> Exercise directions: Your task is to output the entries below word for word.

++++ Given data ++++

These are the activations of a small neural network, seen along a few directions. Each row is one input.
Each table varies a few parts of the input and shows all the possible inputs, shuffled.
Descriptions start from the smaller parts, as in this example, which fits no table here: values(3) and (point or line(11) or (line(4) and ring(8))).
Shared parts are said once, and a part with two or three values counts as separate values.

Other details of the inputs shift rows strongly along two fixed directions, in all tables alike. That doesn't count.
These rows show it; all are for the same input, with only those details redrawn:
[ 15  14 -59 -13  25  -4   8 -47  16  29   4  25]
[  6  -5  20 -26 -19 -46   6 -19   9  14  -6 -18]
[-15  -7  38  15  -8  10  18  50  -8 -18   7 -10]
[ -6  11 -39  26  33  50  19  22  -1  -3  17  31]
[ -6  11 -39  27  34  50  20  23  -1  -4  17  31]
[  7  -5  20 -26 -19 -46   6 -19   9  14  -6 -18]
[-16  -7  38  16  -7  12  18  52  -8 -19   7 -10]

Table:
row 1: [-16   1  33  13 -17  15  -7  48  -7 -31  10 -18]
row 2: [ 17   3 -56  -7  28  -1   5 -52   8  32  -6  28]
row 3: [  9 -20  29 -18 -15 -44   3 -24  -2  18 -20 -15]
row 4: [-13 -17  34  27 -13  20 -16  44 -24 -23   9 -24]
row 5: [-16 -15  43  19  -6  12  16  50 -13 -18   0  -8]
row 6: [  7  -5  20 -26 -19 -46   6 -19   9  14  -6 -18]
row 7: [-14 -13  40  17  -7  13  18  50 -11 -18   5  -8]
row 8: [  8 -10  22 -25 -18 -45   5 -20   7  15  -9 -16]
row 9: [ 17   6 -57 -10  26  -1   5 -50  10  32  -4  27]
row 10: [ 14  42 -55 -23  10  11 -33 -55  22  -3 -13  33]
row 11: [  6  22  25 -37 -34 -32 -34 -27  15 -18 -24  -9]
row 12: [ 15  18 -61 -11  18   6 -21 -55  11  16  -2  20]
row 13: [-16   1  33  12 -17  13  -7  46  -6 -30   9 -19]
row 14: [ 16   7 -56 -10  28  -2   5 -50  12  31  -3  28]
row 15: [  8  -9  19 -17 -25 -38 -25 -28  -1   8  -9 -29]
row 16: [ -7  11 -39  27  34  51  20  24  -1  -4  18  31]
row 17: [ -6   6 -40  36  28  59 -11  15 -12 -11  15  20]
row 18: [  8 -14  25 -22 -18 -44   3 -22   3  17 -15 -17]
row 19: [  5   1  18 -27 -25 -39 -21 -24   7   2  -7 -25]
row 20: [ -6  -1 -34  35  37  55  18  21 -10  -2   8  34]
row 21: [ 10 -14  13 -15 -23 -38 -28 -29  -6  11  -4 -31]
row 22: [-17  -2  38  14 -16  17  -8  46 -10 -31   6 -18]
row 23: [ -4  -3 -32  36  40  56  18  20 -13  -1   5  36]
row 24: [-16  -4  41  19 -17  20 -11  47 -15 -34   1 -16]
- Changing only one part turns row 5 into row 14. The same change can be made to row 20. Which row results? => row 2
- What is each input in this table made of? => values(2) and (point or line(5) or line(6))
- Change only the values(2) part in row 15. List by row number the other rows that result. => row 17

Table:
row 25: [  8 -10   5 -14 -11 -34  -6 -27   2  17  -6 -16]
row 26: [  3  10 -34  10  17  27 -11  -9  -1  -2   5  17]
row 27: [ -9  -6  30   3 -10  -4  17  34  -3  -8   8 -12]
row 28: [ -4  10  -2   3   4  14   3  10   3 -10   1  10]
row 29: [ -4   7   2   4   2  12   3  12   1 -10  -2   9]
row 30: [-5 11 -5  2  4 13  5 12  4 -8  4  8]
row 31: [  7   4  10 -25 -14 -31  -6 -25  11   7 -14  -5]
row 32: [ -3 -17  16  13   0   4   3  14 -14   0  -2  -6]
row 33: [-14 -19  59   9 -27 -11   5  50 -14 -18   9 -35]
row 34: [-10  -8  30   5  -8  -3  16  30  -3  -8   3 -11]
row 35: [-2 10 -8  3  7 15  3  7  3 -7  0 14]
row 36: [  2  11 -32   9  15  25 -11  -8  -1  -3   6  15]
row 37: [  8  -5   9 -20 -10 -36   7 -24   8  17  -9  -9]
row 38: [ -1 -10  -5  13   9  11   2   3  -9   4   2   3]
row 39: [  0   5 -17   9  10  22 -12  -2  -3  -6   1  10]
row 40: [ 11 -11   9 -19  -6 -35   9 -27   4  21 -14  -4]
row 41: [  0  11 -29   9  12  23  -9  -3   0  -3   9  10]
row 42: [  0   6 -21  10  10  22 -11  -2  -3  -6   3  10]
row 43: [ -1   7 -20   9   8  22 -10   1  -2  -6   7   7]
row 44: [ -8 -11  16  11  -5   3   2  22  -8  -6   7 -14]
row 45: [ 15   0 -24 -19   8 -26   7 -45  11  29  -9  10]
row 46: [  6   5  10 -26 -17 -33  -4 -22  12   6  -9  -9]
- What is each input in this table made of? => values(2) and (line(5) or line(6))
- Changing only the values(2) part turns row 25 into row 37. The same change can be made to row 42. Which row results? => row 29
- Change only the line(5) part in row 32. List by row number the other rows that result. => row 25, row 33, row 38, row 44

Table:
row 47: [ 11   3 -29 -14  12 -14  10 -35  12  24  -4  12]
row 48: [-14   4  -7  34  24  55  17  46 -10 -19  11  23]
row 49: [ -6  -5  48  -8 -34 -19 -28  12  -6 -23 -10 -31]
row 50: [-13 -12  26  25   3  27  10  45 -16 -18   6  -3]
row 51: [ -1 -21  47 -13 -26 -44   4   2  -4   7  -9 -30]
row 52: [  8  19 -28 -16   0  -3 -24 -36  12   0  -8   9]
row 53: [-14  -3  18  23  -4  25   2  45 -11 -22  14 -10]
row 54: [  2 -17  45 -17 -28 -39  -5  -1  -4   1 -10 -28]
row 55: [ 12  12 -30 -17   6 -12  -4 -35  13  16  -1  10]
row 56: [ -7  -1  34  -8 -20 -18   0  17   1 -11   1 -20]
row 57: [-10   8 -33  34  36  58  21  29  -5  -8  13  34]
row 58: [ 13  -1 -28 -10  10 -16   1 -38   6  26  -3   7]
row 59: [ 13   8 -41  -8  12  -4  -8 -38   7  19   3  10]
row 60: [  7   7 -23  -5  10   4   4 -15   5   7  -1  15]
- Changing only one part turns row 47 into row 51. The same change can be made to row 56. Which row results? => row 53
- What is each input in this table made of? => values(2) and (point or line(6))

++++

> Finished exercise:
These are the activations of a small neural network, seen along a few directions. Each row is one input.
Each table varies a few parts of the input and shows all the possible inputs, shuffled.
Descriptions start from the smaller parts, as in this example, which fits no table here: values(3) and (point or line(11) or (line(4) and ring(8))).
Shared parts are said once, and a part with two or three values counts as separate values.

Other details of the inputs shift rows strongly along two fixed directions, in all tables alike. That doesn't count.
These rows show it; all are for the same input, with only those details redrawn:
[ 15  14 -59 -13  25  -4   8 -47  16  29   4  25]
[  6  -5  20 -26 -19 -46   6 -19   9  14  -6 -18]
[-15  -7  38  15  -8  10  18  50  -8 -18   7 -10]
[ -6  11 -39  26  33  50  19  22  -1  -3  17  31]
[ -6  11 -39  27  34  50  20  23  -1  -4  17  31]
[  7  -5  20 -26 -19 -46   6 -19   9  14  -6 -18]
[-16  -7  38  16  -7  12  18  52  -8 -19   7 -10]

Table:
row 1: [-16   1  33  13 -17  15  -7  48  -7 -31  10 -18]
row 2: [ 17   3 -56  -7  28  -1   5 -52   8  32  -6  28]
row 3: [  9 -20  29 -18 -15 -44   3 -24  -2  18 -20 -15]
row 4: [-13 -17  34  27 -13  20 -16  44 -24 -23   9 -24]
row 5: [-16 -15  43  19  -6  12  16  50 -13 -18   0  -8]
row 6: [  7  -5  20 -26 -19 -46   6 -19   9  14  -6 -18]
row 7: [-14 -13  40  17  -7  13  18  50 -11 -18   5  -8]
row 8: [  8 -10  22 -25 -18 -45   5 -20   7  15  -9 -16]
row 9: [ 17   6 -57 -10  26  -1   5 -50  10  32  -4  27]
row 10: [ 14  42 -55 -23  10  11 -33 -55  22  -3 -13  33]
row 11: [  6  22  25 -37 -34 -32 -34 -27  15 -18 -24  -9]
row 12: [ 15  18 -61 -11  18   6 -21 -55  11  16  -2  20]
row 13: [-16   1  33  12 -17  13  -7  46  -6 -30   9 -19]
row 14: [ 16   7 -56 -10  28  -2   5 -50  12  31  -3  28]
row 15: [  8  -9  19 -17 -25 -38 -25 -28  -1   8  -9 -29]
row 16: [ -7  11 -39  27  34  51  20  24  -1  -4  18  31]
row 17: [ -6   6 -40  36  28  59 -11  15 -12 -11  15  20]
row 18: [  8 -14  25 -22 -18 -44   3 -22   3  17 -15 -17]
row 19: [  5   1  18 -27 -25 -39 -21 -24   7   2  -7 -25]
row 20: [ -6  -1 -34  35  37  55  18  21 -10  -2   8  34]
row 21: [ 10 -14  13 -15 -23 -38 -28 -29  -6  11  -4 -31]
row 22: [-17  -2  38  14 -16  17  -8  46 -10 -31   6 -18]
row 23: [ -4  -3 -32  36  40  56  18  20 -13  -1   5  36]
row 24: [-16  -4  41  19 -17  20 -11  47 -15 -34   1 -16]
- Changing only one part turns row 5 into row 14. The same change can be made to row 20. Which row results? => row 2
- What is each input in this table made of? => values(2) and (point or line(5) or line(6))
- Change only the values(2) part in row 15. List by row number the other rows that result. => row 17

Table:
row 25: [  8 -10   5 -14 -11 -34  -6 -27   2  17  -6 -16]
row 26: [  3  10 -34  10  17  27 -11  -9  -1  -2   5  17]
row 27: [ -9  -6  30   3 -10  -4  17  34  -3  -8   8 -12]
row 28: [ -4  10  -2   3   4  14   3  10   3 -10   1  10]
row 29: [ -4   7   2   4   2  12   3  12   1 -10  -2   9]
row 30: [-5 11 -5  2  4 13  5 12  4 -8  4  8]
row 31: [  7   4  10 -25 -14 -31  -6 -25  11   7 -14  -5]
row 32: [ -3 -17  16  13   0   4   3  14 -14   0  -2  -6]
row 33: [-14 -19  59   9 -27 -11   5  50 -14 -18   9 -35]
row 34: [-10  -8  30   5  -8  -3  16  30  -3  -8   3 -11]
row 35: [-2 10 -8  3  7 15  3  7  3 -7  0 14]
row 36: [  2  11 -32   9  15  25 -11  -8  -1  -3   6  15]
row 37: [  8  -5   9 -20 -10 -36   7 -24   8  17  -9  -9]
row 38: [ -1 -10  -5  13   9  11   2   3  -9   4   2   3]
row 39: [  0   5 -17   9  10  22 -12  -2  -3  -6   1  10]
row 40: [ 11 -11   9 -19  -6 -35   9 -27   4  21 -14  -4]
row 41: [  0  11 -29   9  12  23  -9  -3   0  -3   9  10]
row 42: [  0   6 -21  10  10  22 -11  -2  -3  -6   3  10]
row 43: [ -1   7 -20   9   8  22 -10   1  -2  -6   7   7]
row 44: [ -8 -11  16  11  -5   3   2  22  -8  -6   7 -14]
row 45: [ 15   0 -24 -19   8 -26   7 -45  11  29  -9  10]
row 46: [  6   5  10 -26 -17 -33  -4 -22  12   6  -9  -9]
- What is each input in this table made of? => values(2) and (line(5) or line(6))
- Changing only the values(2) part turns row 25 into row 37. The same change can be made to row 42. Which row results? => row 29
- Change only the line(5) part in row 32. List by row number the other rows that result. => row 25, row 33, row 38, row 44

Table:
row 47: [ 11   3 -29 -14  12 -14  10 -35  12  24  -4  12]
row 48: [-14   4  -7  34  24  55  17  46 -10 -19  11  23]
row 49: [ -6  -5  48  -8 -34 -19 -28  12  -6 -23 -10 -31]
row 50: [-13 -12  26  25   3  27  10  45 -16 -18   6  -3]
row 51: [ -1 -21  47 -13 -26 -44   4   2  -4   7  -9 -30]
row 52: [  8  19 -28 -16   0  -3 -24 -36  12   0  -8   9]
row 53: [-14  -3  18  23  -4  25   2  45 -11 -22  14 -10]
row 54: [  2 -17  45 -17 -28 -39  -5  -1  -4   1 -10 -28]
row 55: [ 12  12 -30 -17   6 -12  -4 -35  13  16  -1  10]
row 56: [ -7  -1  34  -8 -20 -18   0  17   1 -11   1 -20]
row 57: [-10   8 -33  34  36  58  21  29  -5  -8  13  34]
row 58: [ 13  -1 -28 -10  10 -16   1 -38   6  26  -3   7]
row 59: [ 13   8 -41  -8  12  -4  -8 -38   7  19   3  10]
row 60: [  7   7 -23  -5  10   4   4 -15   5   7  -1  15]
- Changing only one part turns row 47 into row 51. The same change can be made to row 56. Which row results? => row 53
- What is each input in this table made of? => values(2) and (point or line(6))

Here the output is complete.